§ **Dataset items**:
Rows are points. The last column is the point's height on a tilted bowl or saddle (a function of degree 2), plus a little noise. Along how many of its main directions does it bend up, bend down or stay straight?
In the rows, 128 means zero.

Points (17 x 4):
[[174  61 164 135]
 [205 119 126  97]
 [101  70 143 144]
 [183 142 127 102]
 [124 116  63  97]
 [ 95 108 140 157]
 [145 177 116 128]
 [193  74  46  89]
 [ 93 128 118 151]
 [113 107 129 153]
 [151  77 102 131]
 [118  33 154 139]
 [180 182 148  20]
 [128  92 169 152]
 [127 115 160 147]
 [106  78  73  46]
 [ 63 106 107  98]]
Directions: 0 up, 1 down, 2 straight

Points:
[[109  96 127 112  97]
 [ 99  92 181 128  63]
 [108 177 126  52  63]
 [ 77  94 155 182 126]
 [ 44  75 153  61 125]
 [182 149 100 219  85]
 [ 87  43 109  77 160]
 [147 196 134  97  98]
 [181  97 122  67 109]
 [145 144 111 132  90]
 [104 135 139 110  86]
 [133  64 149  97  78]
 [132 123 127 125  86]
 [145 143 112 178  96]
 [ 80  20 118 161 150]
 [104  71 171 143  68]
 [131 151 144 158  97]
 [147  60  86 105 103]
 [175 122 135 159  65]
 [ 72  69 156  97 111]
 [ 62 152 193 153 100]
 [156 110 150  98  72]
 [111 164 130 182 127]
 [206 114  92 119  82]]
Directions: 2 up, 2 down, 0 straight

Points:
[[139  91  98  87 102]
 [100  18  51 124  53]
 [113 171 142 157 159]
 [106 123 136  92 115]
 [ 92 128 114  92 108]
 [121  66 101  65 136]
 [198 145  76 155 158]
 [115  99 167 162 159]
 [204 151 148  71  72]
 [176 129 170 174 197]
 [165 139 108 121 122]
 [135 168 133 115 149]
 [162 100 222 127 114]
 [110 141 201 122 126]
 [156 170   7 131  98]
 [ 76 178 170 178 168]
 [ 89  46  97 117  96]
 [192 142 127 148 160]
 [ 91 108 172 129 129]
 [126 161 121 112 136]
 [120  78  55 139  13]
 [177 118 134 141 133]
 [173 113 190 101  76]
 [105 127 156 154 130]
 [104 134 108  95 105]]
Directions: 2 up, 1 down, 1 straight

Points (49 x 7):
[[133 129 134 121 102 137 152]
 [142  70 168 123 137 197 191]
 [140 135 109 102 147 158 140]
 [122 124 107 179 198 137 142]
 [102 153 149  10 172 130 171]
 [151 147  26  72 128  80 146]
 [179 107 113 110 163  88 114]
 [124  51 153 106 188 116 159]
 [ 73 160 179  90 148 148 216]
 [104 123 123 189  78 140 135]
 [115 147 117 128 191 150 142]
 [101 152 111  13  93  60 161]
 [177 170 102 126 186 206 106]
 [ 91 163 172 187 102  92 161]
 [150  82 183 143  96 168 174]
 [ 91 127  78 112 142 174 157]
 [ 73 202  81 107 110 125 163]
 [127 101 100 218  88 122 147]
 [132 122 156 148 218 152 147]
 [126 138 152 153  83 151 152]
 [126 142 156  97  96 124 157]
 [163 187  87 120 135 110 114]
 [144 164 115 178  94 134 139]
 [ 97 190 141 105 114 136 171]
 [ 86 240 134 122 137 174 194]
 [165 146 151 124 137 184 171]
 [130 126 177 177 138 172 179]
 [149 152 148 113 128 191 183]
 [116 103  91 147 188 128 148]
 [120 135 191 180 120 152 175]
 [110  64 120 170 128 118 162]
 [147 148 167 138 127  73 150]
 [157 175 105 174 172 183 121]
 [136 153 140 207 159 113 150]
 [ 61  36  84  59 158 119 195]
 [107  96 108  18  32 147 161]
 [133 172  98 116 139 133 134]
 [150 151 108 177 122 111 138]
 [107 109 141  95 174 176 170]
 [104 112 191 166  52 155 130]
 [157 152 172  84 119  79 147]
 [132 184 157  74 176  71 153]
 [191  96 106 116 216 213  85]
 [107 111 123 100 118 148 160]
 [174 132  97 108  74 106 146]
 [168 181 207 149  96 131 180]
 [131 109 207 169 154 232 249]
 [129 129 207 126 187  75 190]
 [173  78 172 154  68 120 143]]
Directions: 2 up, 1 down, 3 straight

Points:
[[ 84 164  95  50  89 153 142]
 [114 115 129 130 122 121 155]
 [139 138 118  62 129 205  85]
 [140 157 155 118 107  72 152]
 [119 109 119 177 149  83 132]
 [ 93 139 163 118 125 108 159]
 [185 141 134  29 121 119  97]
 [201  15 116  50  66 145  47]
 [183 155  79 122 118 104 152]
 [149 118 121 149 135  37 112]
 [157 193  74 176  90 121 128]
 [111 143 122 123 139 169 140]
 [ 76  77 128 118 152  98 120]
 [115  46 117 125 146  51  79]
 [123  81 119  83  81 130 152]
 [113 102 124 175 185  38  91]
 [ 98 145 100 139 137 121 142]
 [ 89  93 158 130  71 129 115]
 [ 63 100 141 162 113  90 103]
 [115 125 101 181 142 117 148]
 [117 139  67 105   8 123 231]
 [ 83  42 113 157 127  93  79]
 [188 138 113 158 101 166 177]
 [130 171 170  55 152 152 126]
 [171 108 145 114 117 157 146]
 [111  59  89  87  74 163 152]
 [ 87 190  67 167 233 119  51]
 [187 103 139 181 119  82 135]
 [156  99 111 122 148 119 160]
 [ 77 115 204  65  99  97 190]
 [159 145 183  46 188 163 117]
 [ 97  93 130 156 113  86 124]
 [147 156 151  70 230 139 140]
 [136 149  76 113 154 159 147]
 [115 120  55 144 150 150 163]
 [137 172 150 163 150 141 154]
 [ 97 170 216 180  80 179  19]
 [ 95 176  86 144 122 167 115]]
Directions: 2 up, 4 down, 0 straight

Points, 62 rows:
[[113  97 113 169 119  96 132 117 136]
 [108 169 118  75 132 197 177  75 141]
 [134 154 113  49 104 125 209  55 174]
 [167 163 138  77 135 110  57 130 125]
 [105 140  89  59 102 189  66 113 182]
 [106 184 166 146 103 145 123 182 142]
 [117 169 119 124 126 195  86  95  99]
 [151 113 183 188 181 110 141 166 189]
 [164 135  71 100 125  91 117 112 151]
 [176 179 129  93 128 129 146  93 117]
 [167 163 197 185 186 123 120 150 147]
 [150  95 119 152 172 193 164 167 142]
 [136 100 153 180 189 133 100 110 156]
 [111 121  95 130 121 104 147 149 157]
 [130 129 177 103 148 145  90 128 135]
 [ 77 173  92 158 174 113 128 190 182]
 [101 152 130 203 140 193  94 145  79]
 [108  78 205 146  86  90 152 132 111]
 [ 53 125 148 152 146 120 115  91 151]
 [136 163 151 181  69 165 122 129 111]
 [141 111 159 116 196 174 199 143 123]
 [191  74  84  96  88  77 146  37 111]
 [143 135 115 117 130  93  49 226 187]
 [129 178 125 107 126 165 119 154 105]
 [134 126 129  48 127 112 125 110 144]
 [108 145 189 160 226 110 115 109 152]
 [112 138 137 105 124 154 124 129 129]
 [120 171 123 118 170 200 138 157  38]
 [143 198 114 121 153 168 121 126  59]
 [133  90 206  95 169 162 140 120 191]
 [ 83 149 161  95 112 101 146 198 185]
 [134  76  83  77 152 152 147  53 205]
 [ 72 141 105 103 131 140 189 118 159]
 [147 120 112 164 125 131  77 157 144]
 [150 156 178 151 146 163  94 133  95]
 [154 179 101 119 130 156 129 122 102]
 [119  96 113  93 101  86  75 130 112]
 [153 179 131 192 106 152  69 105 101]
 [170 116  74 194 167 159 154 145 174]
 [175 146 102 138 125  62 159  34 154]
 [121 131 159 158 110  80 186  82 123]
 [185 179 129  88  98 112 123 150 110]
 [136 126  70 229 191 235 133 132  51]
 [167 120 104 120 137 141 187  82 143]
 [105 108 146 133 177  82 143 184 193]
 [125 106 126 178 153  70 112  83 170]
 [166 108 119 125 132 114 120 173 158]
 [166 155  82 146 106 156 145 136 135]
 [134 128 148 145  86 159 107  55 145]
 [ 41 164 162 140 147 129  77 153 145]
 [168 153 114 118 220  50 112  76 239]
 [166 141 107 159  71  60 104 164  99]
 [ 76 108 114  79 160 119 240 138 173]
 [156 126  93 117 143 109 125 145 153]
 [ 75 117 132  85 156 164  81  75 153]
 [148 249 208 155 144 140  96 100 105]
 [140 107 131  87 157 187 129 131 140]
 [181 161  88 107  94 192 120 122 135]
 [117 146  95 118 194 165 157 144  81]
 [156 153 157  96 100 127 109  79 137]
 [ 79 134  98 162  67  71  74 188 175]
 [197 129 187  72 168 121 111  99 201]]
Directions: 4 up, 1 down, 3 straight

§ **Work order**: Return a word-for-word copy of the lines above from the one holding "150 150 163]" through the one holding "[176 179 129", with both of them included and nothing besides.

§ **Exercise output**:
 [115 120  55 144 150 150 163]
 [137 172 150 163 150 141 154]
 [ 97 170 216 180  80 179  19]
 [ 95 176  86 144 122 167 115]]
Directions: 2 up, 4 down, 0 straight

Points, 62 rows:
[[113  97 113 169 119  96 132 117 136]
 [108 169 118  75 132 197 177  75 141]
 [134 154 113  49 104 125 209  55 174]
 [167 163 138  77 135 110  57 130 125]
 [105 140  89  59 102 189  66 113 182]
 [106 184 166 146 103 145 123 182 142]
 [117 169 119 124 126 195  86  95  99]
 [151 113 183 188 181 110 141 166 189]
 [164 135  71 100 125  91 117 112 151]
 [176 179 129  93 128 129 146  93 117]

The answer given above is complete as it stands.